= PROBLEM =
When you reach the line in the data below that contains "input [8,6,8,-6,-1,-8,1], class", please start repeating lines exactly, and stop after the line that contains "input [-8,-4,-5,-5,8,2,5], class", repeating nothing else.

= Extracted data entries =
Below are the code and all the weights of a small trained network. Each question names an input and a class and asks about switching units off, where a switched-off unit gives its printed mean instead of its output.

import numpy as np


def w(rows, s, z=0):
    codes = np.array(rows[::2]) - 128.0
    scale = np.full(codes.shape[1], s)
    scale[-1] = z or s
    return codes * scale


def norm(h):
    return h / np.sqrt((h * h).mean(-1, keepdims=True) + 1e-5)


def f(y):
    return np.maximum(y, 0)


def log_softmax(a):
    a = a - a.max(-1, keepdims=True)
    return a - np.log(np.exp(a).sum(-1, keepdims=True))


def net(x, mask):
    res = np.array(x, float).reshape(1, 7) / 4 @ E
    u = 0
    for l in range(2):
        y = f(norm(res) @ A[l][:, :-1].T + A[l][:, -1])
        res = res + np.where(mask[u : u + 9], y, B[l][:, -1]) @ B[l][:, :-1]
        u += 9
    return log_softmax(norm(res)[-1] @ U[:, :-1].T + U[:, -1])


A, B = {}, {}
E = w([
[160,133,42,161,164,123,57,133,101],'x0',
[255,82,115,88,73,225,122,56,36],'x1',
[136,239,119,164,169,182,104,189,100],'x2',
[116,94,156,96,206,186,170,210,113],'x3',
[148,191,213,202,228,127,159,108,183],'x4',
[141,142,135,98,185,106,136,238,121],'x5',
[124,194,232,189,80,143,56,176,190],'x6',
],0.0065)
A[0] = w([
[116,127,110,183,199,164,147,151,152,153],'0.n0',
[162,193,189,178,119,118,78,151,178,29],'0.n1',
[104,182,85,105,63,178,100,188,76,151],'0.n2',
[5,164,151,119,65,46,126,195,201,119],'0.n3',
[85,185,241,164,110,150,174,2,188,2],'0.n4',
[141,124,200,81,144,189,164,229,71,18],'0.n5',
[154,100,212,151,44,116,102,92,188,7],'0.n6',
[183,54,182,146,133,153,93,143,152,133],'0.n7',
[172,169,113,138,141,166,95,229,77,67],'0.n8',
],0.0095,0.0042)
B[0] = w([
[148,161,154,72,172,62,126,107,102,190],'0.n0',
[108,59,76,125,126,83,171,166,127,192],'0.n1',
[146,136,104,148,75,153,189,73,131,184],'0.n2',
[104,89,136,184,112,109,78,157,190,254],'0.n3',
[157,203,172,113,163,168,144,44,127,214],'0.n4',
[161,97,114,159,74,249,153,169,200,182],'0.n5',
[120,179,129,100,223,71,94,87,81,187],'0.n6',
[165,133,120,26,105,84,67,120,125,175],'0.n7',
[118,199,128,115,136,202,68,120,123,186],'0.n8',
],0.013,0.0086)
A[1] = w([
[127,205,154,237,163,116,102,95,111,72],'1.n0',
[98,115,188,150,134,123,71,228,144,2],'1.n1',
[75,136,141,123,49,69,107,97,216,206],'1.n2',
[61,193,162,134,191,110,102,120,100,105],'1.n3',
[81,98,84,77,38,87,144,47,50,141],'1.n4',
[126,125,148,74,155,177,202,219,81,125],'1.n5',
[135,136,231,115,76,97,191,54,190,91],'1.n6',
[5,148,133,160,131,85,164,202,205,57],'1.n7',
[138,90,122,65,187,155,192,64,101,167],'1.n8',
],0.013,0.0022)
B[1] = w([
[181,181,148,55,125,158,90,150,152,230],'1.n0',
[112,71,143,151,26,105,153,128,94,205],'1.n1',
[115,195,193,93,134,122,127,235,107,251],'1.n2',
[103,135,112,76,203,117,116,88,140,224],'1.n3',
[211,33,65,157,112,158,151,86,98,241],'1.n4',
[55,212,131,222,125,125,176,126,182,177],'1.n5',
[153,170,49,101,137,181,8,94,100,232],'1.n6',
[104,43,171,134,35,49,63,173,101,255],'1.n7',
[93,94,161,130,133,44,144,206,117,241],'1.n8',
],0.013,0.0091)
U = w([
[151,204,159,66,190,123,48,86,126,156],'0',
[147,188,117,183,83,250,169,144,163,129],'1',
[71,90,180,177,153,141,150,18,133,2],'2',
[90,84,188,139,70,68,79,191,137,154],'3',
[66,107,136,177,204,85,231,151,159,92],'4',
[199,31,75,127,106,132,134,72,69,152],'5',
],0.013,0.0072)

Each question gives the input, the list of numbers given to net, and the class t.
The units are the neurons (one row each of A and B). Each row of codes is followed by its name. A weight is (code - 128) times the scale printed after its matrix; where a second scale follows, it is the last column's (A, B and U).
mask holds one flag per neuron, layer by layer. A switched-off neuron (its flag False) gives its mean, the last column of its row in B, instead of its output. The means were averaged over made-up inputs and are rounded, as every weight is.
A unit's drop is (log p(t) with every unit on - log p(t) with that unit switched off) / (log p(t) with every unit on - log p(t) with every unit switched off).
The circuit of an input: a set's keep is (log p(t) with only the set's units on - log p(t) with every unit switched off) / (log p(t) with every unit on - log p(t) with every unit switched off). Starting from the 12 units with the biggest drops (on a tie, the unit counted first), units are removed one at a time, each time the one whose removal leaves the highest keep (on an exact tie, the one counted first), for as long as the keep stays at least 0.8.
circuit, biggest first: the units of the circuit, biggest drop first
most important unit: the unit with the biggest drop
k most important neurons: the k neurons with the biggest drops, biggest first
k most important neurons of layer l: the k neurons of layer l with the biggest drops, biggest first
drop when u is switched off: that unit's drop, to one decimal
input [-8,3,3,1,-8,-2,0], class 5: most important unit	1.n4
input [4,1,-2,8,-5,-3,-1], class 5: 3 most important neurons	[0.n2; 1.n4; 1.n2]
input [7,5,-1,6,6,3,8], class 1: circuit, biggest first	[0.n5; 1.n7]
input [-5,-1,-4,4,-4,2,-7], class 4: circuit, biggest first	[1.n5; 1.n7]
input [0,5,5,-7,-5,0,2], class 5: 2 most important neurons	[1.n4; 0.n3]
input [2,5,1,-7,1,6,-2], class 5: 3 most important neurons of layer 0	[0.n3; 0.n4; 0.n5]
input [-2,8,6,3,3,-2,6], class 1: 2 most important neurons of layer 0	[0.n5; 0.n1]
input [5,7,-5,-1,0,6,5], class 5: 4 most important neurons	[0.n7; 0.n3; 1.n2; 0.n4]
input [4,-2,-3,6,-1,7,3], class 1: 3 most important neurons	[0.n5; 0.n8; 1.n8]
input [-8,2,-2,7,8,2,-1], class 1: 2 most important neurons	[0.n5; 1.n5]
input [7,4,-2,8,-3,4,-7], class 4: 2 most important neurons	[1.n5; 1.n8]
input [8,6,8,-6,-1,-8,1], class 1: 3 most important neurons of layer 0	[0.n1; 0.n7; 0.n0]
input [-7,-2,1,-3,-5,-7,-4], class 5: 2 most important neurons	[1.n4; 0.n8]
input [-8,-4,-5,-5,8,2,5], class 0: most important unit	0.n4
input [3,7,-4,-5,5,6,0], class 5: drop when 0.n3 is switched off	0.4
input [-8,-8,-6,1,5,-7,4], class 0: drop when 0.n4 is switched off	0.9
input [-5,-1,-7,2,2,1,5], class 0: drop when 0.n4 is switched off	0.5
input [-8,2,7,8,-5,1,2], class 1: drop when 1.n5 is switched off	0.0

...

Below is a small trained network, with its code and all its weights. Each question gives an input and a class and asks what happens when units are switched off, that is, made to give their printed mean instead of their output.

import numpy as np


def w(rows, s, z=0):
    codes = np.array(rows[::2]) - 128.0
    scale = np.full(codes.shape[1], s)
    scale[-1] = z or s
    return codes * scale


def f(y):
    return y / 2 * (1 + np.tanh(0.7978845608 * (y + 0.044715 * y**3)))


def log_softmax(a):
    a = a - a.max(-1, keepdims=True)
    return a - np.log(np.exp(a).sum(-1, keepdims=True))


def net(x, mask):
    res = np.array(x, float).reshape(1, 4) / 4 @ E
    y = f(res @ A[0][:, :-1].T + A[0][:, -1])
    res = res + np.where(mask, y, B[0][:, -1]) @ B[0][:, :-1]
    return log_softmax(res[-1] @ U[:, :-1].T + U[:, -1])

= SOLVED PROBLEM =
input [8,6,8,-6,-1,-8,1], class 1: 3 most important neurons of layer 0	[0.n1; 0.n7; 0.n0]
input [-7,-2,1,-3,-5,-7,-4], class 5: 2 most important neurons	[1.n4; 0.n8]
input [-8,-4,-5,-5,8,2,5], class 0: most important unit	0.n4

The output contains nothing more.